▶ _TASK DESCRIPTION_:
Retype every line of the data, keeping each word exactly.
□ □ □ □
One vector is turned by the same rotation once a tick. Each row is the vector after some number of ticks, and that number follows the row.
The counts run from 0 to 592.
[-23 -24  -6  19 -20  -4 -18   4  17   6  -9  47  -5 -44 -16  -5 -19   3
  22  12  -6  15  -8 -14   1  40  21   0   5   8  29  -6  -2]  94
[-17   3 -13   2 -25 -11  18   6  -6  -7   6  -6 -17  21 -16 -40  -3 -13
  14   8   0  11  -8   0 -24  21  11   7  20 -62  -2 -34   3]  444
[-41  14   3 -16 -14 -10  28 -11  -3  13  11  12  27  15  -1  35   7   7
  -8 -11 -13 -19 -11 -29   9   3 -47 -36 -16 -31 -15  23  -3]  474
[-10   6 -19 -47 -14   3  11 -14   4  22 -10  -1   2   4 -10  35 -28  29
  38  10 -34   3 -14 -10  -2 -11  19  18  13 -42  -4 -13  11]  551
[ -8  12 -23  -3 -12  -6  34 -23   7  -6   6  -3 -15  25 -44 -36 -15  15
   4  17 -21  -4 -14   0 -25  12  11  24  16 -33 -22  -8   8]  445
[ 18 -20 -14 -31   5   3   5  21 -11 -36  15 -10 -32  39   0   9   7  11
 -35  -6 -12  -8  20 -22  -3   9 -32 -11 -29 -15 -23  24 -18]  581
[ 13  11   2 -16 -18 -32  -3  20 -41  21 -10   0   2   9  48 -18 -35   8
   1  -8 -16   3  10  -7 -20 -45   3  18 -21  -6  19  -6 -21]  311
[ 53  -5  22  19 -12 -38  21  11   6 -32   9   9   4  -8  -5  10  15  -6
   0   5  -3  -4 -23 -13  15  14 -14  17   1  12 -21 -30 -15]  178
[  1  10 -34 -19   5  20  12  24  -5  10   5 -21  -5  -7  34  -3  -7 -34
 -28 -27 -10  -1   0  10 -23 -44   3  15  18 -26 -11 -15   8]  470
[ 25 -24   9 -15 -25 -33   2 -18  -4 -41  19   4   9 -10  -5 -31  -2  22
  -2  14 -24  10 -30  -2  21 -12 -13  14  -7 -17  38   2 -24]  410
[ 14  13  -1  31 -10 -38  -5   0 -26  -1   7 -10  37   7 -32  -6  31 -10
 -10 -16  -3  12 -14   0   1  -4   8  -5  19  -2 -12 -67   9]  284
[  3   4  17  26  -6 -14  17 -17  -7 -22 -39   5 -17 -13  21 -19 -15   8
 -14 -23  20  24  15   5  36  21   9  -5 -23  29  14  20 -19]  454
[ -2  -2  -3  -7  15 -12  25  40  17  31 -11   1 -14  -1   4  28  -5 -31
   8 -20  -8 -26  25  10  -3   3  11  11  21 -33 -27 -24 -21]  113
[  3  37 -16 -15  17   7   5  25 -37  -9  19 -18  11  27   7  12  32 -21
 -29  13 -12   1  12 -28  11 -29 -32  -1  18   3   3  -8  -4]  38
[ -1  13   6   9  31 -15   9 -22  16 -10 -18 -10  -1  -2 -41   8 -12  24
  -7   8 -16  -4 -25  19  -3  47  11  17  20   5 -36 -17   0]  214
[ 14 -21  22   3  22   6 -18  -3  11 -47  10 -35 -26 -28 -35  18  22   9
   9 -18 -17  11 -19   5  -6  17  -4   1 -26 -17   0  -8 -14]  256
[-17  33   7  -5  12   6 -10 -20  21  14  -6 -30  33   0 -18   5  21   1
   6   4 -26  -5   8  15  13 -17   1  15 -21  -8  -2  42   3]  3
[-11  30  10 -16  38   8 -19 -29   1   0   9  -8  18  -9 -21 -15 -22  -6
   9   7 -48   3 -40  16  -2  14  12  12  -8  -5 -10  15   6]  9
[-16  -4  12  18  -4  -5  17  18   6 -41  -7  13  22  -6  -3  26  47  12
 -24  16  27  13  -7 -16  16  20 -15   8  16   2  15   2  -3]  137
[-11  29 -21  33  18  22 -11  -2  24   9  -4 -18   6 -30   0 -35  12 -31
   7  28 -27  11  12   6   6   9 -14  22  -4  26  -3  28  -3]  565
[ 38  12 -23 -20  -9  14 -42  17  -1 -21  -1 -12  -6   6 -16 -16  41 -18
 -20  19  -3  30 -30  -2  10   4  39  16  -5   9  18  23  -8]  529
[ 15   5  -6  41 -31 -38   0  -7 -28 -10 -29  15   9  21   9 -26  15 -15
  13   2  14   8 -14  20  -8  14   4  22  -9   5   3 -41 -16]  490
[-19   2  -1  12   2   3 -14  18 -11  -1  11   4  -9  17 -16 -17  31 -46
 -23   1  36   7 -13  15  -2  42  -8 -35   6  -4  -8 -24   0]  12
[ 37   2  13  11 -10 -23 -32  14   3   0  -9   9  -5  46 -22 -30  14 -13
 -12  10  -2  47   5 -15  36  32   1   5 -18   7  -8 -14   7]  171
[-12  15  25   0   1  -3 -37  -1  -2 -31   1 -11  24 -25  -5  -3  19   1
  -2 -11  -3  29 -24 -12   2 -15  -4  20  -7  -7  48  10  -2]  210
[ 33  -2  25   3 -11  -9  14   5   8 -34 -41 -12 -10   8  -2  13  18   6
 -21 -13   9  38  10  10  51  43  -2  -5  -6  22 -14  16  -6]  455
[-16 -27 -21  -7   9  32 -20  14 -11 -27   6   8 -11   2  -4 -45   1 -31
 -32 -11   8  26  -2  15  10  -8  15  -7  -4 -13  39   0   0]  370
□ □ □ □
▶ _WRITTEN RESPONSE_:
One vector is turned by the same rotation once a tick. Each row is the vector after some number of ticks, and that number follows the row.
The counts run from 0 to 592.
[-23 -24  -6  19 -20  -4 -18   4  17   6  -9  47  -5 -44 -16  -5 -19   3
  22  12  -6  15  -8 -14   1  40  21   0   5   8  29  -6  -2]  94
[-17   3 -13   2 -25 -11  18   6  -6  -7   6  -6 -17  21 -16 -40  -3 -13
  14   8   0  11  -8   0 -24  21  11   7  20 -62  -2 -34   3]  444
[-41  14   3 -16 -14 -10  28 -11  -3  13  11  12  27  15  -1  35   7   7
  -8 -11 -13 -19 -11 -29   9   3 -47 -36 -16 -31 -15  23  -3]  474
[-10   6 -19 -47 -14   3  11 -14   4  22 -10  -1   2   4 -10  35 -28  29
  38  10 -34   3 -14 -10  -2 -11  19  18  13 -42  -4 -13  11]  551
[ -8  12 -23  -3 -12  -6  34 -23   7  -6   6  -3 -15  25 -44 -36 -15  15
   4  17 -21  -4 -14   0 -25  12  11  24  16 -33 -22  -8   8]  445
[ 18 -20 -14 -31   5   3   5  21 -11 -36  15 -10 -32  39   0   9   7  11
 -35  -6 -12  -8  20 -22  -3   9 -32 -11 -29 -15 -23  24 -18]  581
[ 13  11   2 -16 -18 -32  -3  20 -41  21 -10   0   2   9  48 -18 -35   8
   1  -8 -16   3  10  -7 -20 -45   3  18 -21  -6  19  -6 -21]  311
[ 53  -5  22  19 -12 -38  21  11   6 -32   9   9   4  -8  -5  10  15  -6
   0   5  -3  -4 -23 -13  15  14 -14  17   1  12 -21 -30 -15]  178
[  1  10 -34 -19   5  20  12  24  -5  10   5 -21  -5  -7  34  -3  -7 -34
 -28 -27 -10  -1   0  10 -23 -44   3  15  18 -26 -11 -15   8]  470
[ 25 -24   9 -15 -25 -33   2 -18  -4 -41  19   4   9 -10  -5 -31  -2  22
  -2  14 -24  10 -30  -2  21 -12 -13  14  -7 -17  38   2 -24]  410
[ 14  13  -1  31 -10 -38  -5   0 -26  -1   7 -10  37   7 -32  -6  31 -10
 -10 -16  -3  12 -14   0   1  -4   8  -5  19  -2 -12 -67   9]  284
[  3   4  17  26  -6 -14  17 -17  -7 -22 -39   5 -17 -13  21 -19 -15   8
 -14 -23  20  24  15   5  36  21   9  -5 -23  29  14  20 -19]  454
[ -2  -2  -3  -7  15 -12  25  40  17  31 -11   1 -14  -1   4  28  -5 -31
   8 -20  -8 -26  25  10  -3   3  11  11  21 -33 -27 -24 -21]  113
[  3  37 -16 -15  17   7   5  25 -37  -9  19 -18  11  27   7  12  32 -21
 -29  13 -12   1  12 -28  11 -29 -32  -1  18   3   3  -8  -4]  38
[ -1  13   6   9  31 -15   9 -22  16 -10 -18 -10  -1  -2 -41   8 -12  24
  -7   8 -16  -4 -25  19  -3  47  11  17  20   5 -36 -17   0]  214
[ 14 -21  22   3  22   6 -18  -3  11 -47  10 -35 -26 -28 -35  18  22   9
   9 -18 -17  11 -19   5  -6  17  -4   1 -26 -17   0  -8 -14]  256
[-17  33   7  -5  12   6 -10 -20  21  14  -6 -30  33   0 -18   5  21   1
   6   4 -26  -5   8  15  13 -17   1  15 -21  -8  -2  42   3]  3
[-11  30  10 -16  38   8 -19 -29   1   0   9  -8  18  -9 -21 -15 -22  -6
   9   7 -48   3 -40  16  -2  14  12  12  -8  -5 -10  15   6]  9
[-16  -4  12  18  -4  -5  17  18   6 -41  -7  13  22  -6  -3  26  47  12
 -24  16  27  13  -7 -16  16  20 -15   8  16   2  15   2  -3]  137
[-11  29 -21  33  18  22 -11  -2  24   9  -4 -18   6 -30   0 -35  12 -31
   7  28 -27  11  12   6   6   9 -14  22  -4  26  -3  28  -3]  565
[ 38  12 -23 -20  -9  14 -42  17  -1 -21  -1 -12  -6   6 -16 -16  41 -18
 -20  19  -3  30 -30  -2  10   4  39  16  -5   9  18  23  -8]  529
[ 15   5  -6  41 -31 -38   0  -7 -28 -10 -29  15   9  21   9 -26  15 -15
  13   2  14   8 -14  20  -8  14   4  22  -9   5   3 -41 -16]  490
[-19   2  -1  12   2   3 -14  18 -11  -1  11   4  -9  17 -16 -17  31 -46
 -23   1  36   7 -13  15  -2  42  -8 -35   6  -4  -8 -24   0]  12
[ 37   2  13  11 -10 -23 -32  14   3   0  -9   9  -5  46 -22 -30  14 -13
 -12  10  -2  47   5 -15  36  32   1   5 -18   7  -8 -14   7]  171
[-12  15  25   0   1  -3 -37  -1  -2 -31   1 -11  24 -25  -5  -3  19   1
  -2 -11  -3  29 -24 -12   2 -15  -4  20  -7  -7  48  10  -2]  210
[ 33  -2  25   3 -11  -9  14   5   8 -34 -41 -12 -10   8  -2  13  18   6
 -21 -13   9  38  10  10  51  43  -2  -5  -6  22 -14  16  -6]  455
[-16 -27 -21  -7   9  32 -20  14 -11 -27   6   8 -11   2  -4 -45   1 -31
 -32 -11   8  26  -2  15  10  -8  15  -7  -4 -13  39   0   0]  370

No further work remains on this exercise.